REQUIRED WORK: The response must hold only the lines from the line containing "43.0 -26.7 -15.3" through the end of the listing, exactly as written.

____

Rows are one point carried round by a steady rotation, each followed by how many steps it has turned.
The counts run from 0 to 224.
[  9.4  19.6 -11.3 -15.5 -19.3   8.7   4.5 -13.5  17.7  12.6 -52.3 -19.5]	56
[  4.9 -34.2  -1.4  22.6  11.1 -20.8  30.6  12.1 -36.8  29.5  15.9  22.4]	177
[ -9.9   6.4 -12.9 -16.1  16.5   4.7  20.8   0.3  22.8  13.4 -46.6 -34.8]	23
[ 31.7  10.2   9.7   9.1 -23.3   5.4 -14.5   3.7 -42.5  20.0  13.7  36.2]	135
[ 23.0   2.0  10.2   6.5 -54.4  -2.9 -19.4 -30.3   9.7 -11.3  20.7  18.7]	107
[ 10.2 -18.7   5.4  15.5 -38.8 -19.8  10.3  -8.9 -32.7  17.2  20.8  36.8]	143
[ 14.9 -16.9   7.3  11.9 -37.9 -19.5  -2.5 -20.1 -10.4   0.4  38.5  27.6]	141
[  9.7  25.3  -9.3 -21.9  -2.9  13.2   6.1   0.6  15.9   5.7 -48.0 -35.1]	46
[  4.1 -23.4  -2.6  23.3  -1.5 -16.1  20.7   5.4 -36.6  24.8  22.1  28.3]	166
[ 11.1 -12.5   8.8  14.9  38.1  -4.8  -0.9  28.1 -33.4  -1.0  31.0  23.0]	181
[ -8.5 -20.2  -6.4   7.0  51.8  -9.5  33.6  23.0 -17.6  31.5  -0.5  -0.9]	211
[ 16.8 -25.7   3.2  26.5 -20.3 -25.5  18.6  -3.5 -34.1  23.0  22.2  27.5]	154
[-14.8 -26.8  10.8   9.3  39.9 -21.3   8.8  13.4  -8.5 -18.4  43.2  13.7]	194
[ 18.5  11.7   7.9 -16.0 -48.1   0.2 -23.4 -33.2  22.7 -19.4  -2.7   2.5]	85
[  1.8 -36.4   2.0  22.9   1.7 -26.8  30.2   7.6 -24.2  24.6  23.9  24.8]	176
[ 20.0  33.0  -5.3 -26.6 -12.7  24.1 -13.0  -6.8   5.7   5.8 -50.0 -22.5]	58
[-25.2  -5.5 -11.2 -17.2  27.9  -9.0  24.2  -2.1  29.0  19.1 -37.9 -34.5]	11
[ 16.4  30.0  11.8 -25.1 -14.5  16.5 -26.8  -6.4  29.1 -28.5 -21.2 -26.0]	61
[ 34.4  23.7  15.3   0.2 -34.1   9.5 -36.6  -5.7 -21.7  -7.1  12.2  26.8]	115
[-18.1 -42.0  -1.4  13.4  23.0 -26.8  36.0   5.2  -3.6   7.8  23.5  14.9]	197
[ 34.5  34.7  10.9 -16.9 -20.2  20.1 -26.1  -4.9   5.8  -3.7 -31.3 -18.2]	70
[ 31.2   0.2   5.1  19.6  -8.3   1.5 -11.7  15.0 -46.3  11.6  28.8  40.1]	147
[  2.0 -15.1   1.1   5.8  49.8 -14.8  22.2  28.5 -26.9  19.3  10.1  12.0]	201
[ 22.5  23.7  14.2 -14.4 -37.7  16.7 -27.9 -27.8  19.0 -25.2  -0.8  -2.0]	84
[-11.4  10.8   1.7 -20.2  55.1   3.7  -2.8  13.9  18.9 -17.1 -13.6 -22.9]	5
[ 31.1  24.1  -0.9  -9.1 -40.5  13.0 -10.6 -15.0  -0.8  19.6 -39.7 -13.9]	79
[  3.8  33.8   5.2 -24.6  10.4  18.9 -24.3  -6.0  28.7 -29.6 -17.4 -23.6]	50
[-18.8 -24.2   3.5  -2.7  52.8 -13.8  13.4  16.5   5.9 -20.9  22.9  -6.4]	216
[-20.1 -35.3 -10.1   8.4  38.2 -25.2  45.4   6.5  -0.8  18.7   4.2   4.6]	209
[-13.6   1.5  -2.3 -23.9  49.4  -3.1  -2.8   9.0  23.9 -24.9 -10.0 -35.0]	6
[ 23.4   6.0  17.1  14.2 -16.4  -0.5 -24.6  -0.3 -26.8  -8.6  43.9  37.0]	138
[ 16.6  -7.3   3.3  12.7 -56.9 -13.6   2.0 -25.0  -5.7   4.7   8.6  26.9]	120
[ 16.8  38.8   7.2 -25.4  -6.4  26.8 -29.0  -4.8  20.1 -18.9 -27.9 -26.6]	60
[ 31.0  18.8  15.4   3.8 -36.6   3.9 -33.9  -8.2 -15.4 -13.2  27.1  20.9]	116
[ 36.0  25.0  11.3   3.8 -39.5   9.9 -30.2   1.6 -32.0   1.2   5.1  20.6]	114
[ -2.2 -21.3  14.2  12.1  31.3  -9.3  -3.8  15.4 -19.1  -8.8  42.0  24.4]	182
[ 32.8  35.7  11.4 -22.6 -20.5  18.7 -36.7 -10.4  16.0 -20.6 -18.9 -17.0]	71
[ 21.9  13.7  -1.2  -0.6 -56.6  -3.9  -4.2 -28.8  11.0  18.9 -24.3   5.1]	88
[-13.3   1.5   0.8 -24.0  32.7  -3.4  -3.7  -0.9  37.6 -28.2 -11.9 -28.9]	18
[ 32.3  40.2   4.7 -16.0 -33.2  17.8 -22.0  -6.9  -4.1   2.4 -32.1  -5.9]	80
[  4.8 -14.3  -3.1  17.8  24.0  -7.3  27.1  19.3 -46.0  28.3  14.0  26.0]	178
[-13.2 -37.4   1.5  15.5  18.8 -29.0  22.6   2.4  -2.4   2.5  41.9  20.3]	185
[  4.4  16.9 -16.2 -22.3   5.8  13.2   5.8  -5.6  22.2   6.2 -52.2 -34.2]	35
[ 18.5 -12.9  21.7  10.1 -21.2  -7.2 -18.9 -10.8 -15.5 -17.7  44.4  33.6]	139
[  3.5 -31.1   7.1  28.6 -27.5 -16.1  15.0 -10.5 -16.5  13.6  33.8  37.4]	153
[-17.2 -29.1  -6.5  12.0  34.4 -25.8  32.5  13.9 -21.6  28.1   4.2   7.7]	199
[ -8.1   6.4  -4.2 -23.6  55.5   3.6  12.9  22.7   2.8   4.7 -31.4 -28.3]	3
[ -4.5  12.2  11.6 -25.8   7.6   8.8 -19.1 -20.5  48.4 -30.8 -19.1 -35.6]	40
[ -2.2  14.8  -4.3 -20.6  30.8  14.3   1.2   9.5   9.8   4.6 -50.4 -34.7]	25
[ 33.4  24.8  10.0   1.8 -50.5   6.7 -14.5 -14.8 -18.8  20.8 -26.5  15.5]	101
[ 17.8 -10.4  11.7  16.2  21.9  -8.5  -5.0  24.2 -37.1  -5.3  35.8  31.0]	170
[ 38.4  16.3  19.5  10.6 -28.8  13.0 -35.9   1.8 -27.2  -2.1  23.8  28.9]	126
[ 30.4   7.5   4.0  13.7 -31.5   8.2   1.2  -1.9 -38.3  25.9   6.8  30.7]	134
[ 18.0  20.8 -10.1 -13.8 -34.0   5.7   1.2 -20.4  12.6  21.6 -46.5 -17.3]	67
[-23.7 -31.6  11.2  -0.3  40.3 -20.1  22.9  13.0   6.3  -5.2  33.5   7.1]	206
[  9.9 -29.2  10.8  19.6 -23.7 -23.2   9.0  -9.8 -16.1   5.7  46.7  37.0]	152
[-18.0 -37.3   5.7   8.4  35.2 -24.0  17.7  11.1  -1.5  -8.0  45.8  14.6]	195
[ -6.5 -18.6   9.0   7.6  47.5 -17.5   4.4  21.8 -16.9 -13.4  43.9  13.3]	193
[ 12.2  27.8   8.9 -23.1 -19.5   6.5 -31.2 -18.2  39.5 -30.5  -6.6 -25.4]	62
[ 16.7  -1.4  -0.9   6.6 -58.9  -7.9   2.4 -20.6  -6.5  17.9  -2.7  16.4]	110
[-11.0  16.5   1.5 -21.9  42.1   4.0  -7.3   4.8  32.6 -29.5 -17.7 -36.3]	17
[-20.1   0.5  -7.9 -21.9   5.6 -10.3   1.8 -21.5  51.7 -14.9 -29.8 -31.4]	31
[ 14.4  33.9   0.4 -26.1   2.3  18.5 -22.8  -4.3  20.4 -23.7 -26.5 -30.3]	49
[-14.5  11.3   0.1 -27.5  19.2   4.4  -9.4 -10.3  43.0 -26.7 -15.3 -36.2]	29
[ 28.5   9.4  22.1   3.9 -32.6   0.5 -30.4  -3.6 -20.9 -14.6  33.6  25.3]	127
[ 30.3   7.5   5.3   9.6 -53.2   2.3  -3.4 -16.2 -23.4  22.9  -8.8  22.6]	111
[ -5.8 -16.2  -3.6   0.7  61.4  -6.9  23.4  28.1 -21.5  13.6   3.5  -5.2]	212
[ -4.6  10.4  -4.8 -18.9  57.0   8.7   7.9  24.6   6.8  -2.1 -18.4 -27.9]	4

____

ANSWER TO THE PROBLEM:
[-14.5  11.3   0.1 -27.5  19.2   4.4  -9.4 -10.3  43.0 -26.7 -15.3 -36.2]	29
[ 28.5   9.4  22.1   3.9 -32.6   0.5 -30.4  -3.6 -20.9 -14.6  33.6  25.3]	127
[ 30.3   7.5   5.3   9.6 -53.2   2.3  -3.4 -16.2 -23.4  22.9  -8.8  22.6]	111
[ -5.8 -16.2  -3.6   0.7  61.4  -6.9  23.4  28.1 -21.5  13.6   3.5  -5.2]	212
[ -4.6  10.4  -4.8 -18.9  57.0   8.7   7.9  24.6   6.8  -2.1 -18.4 -27.9]	4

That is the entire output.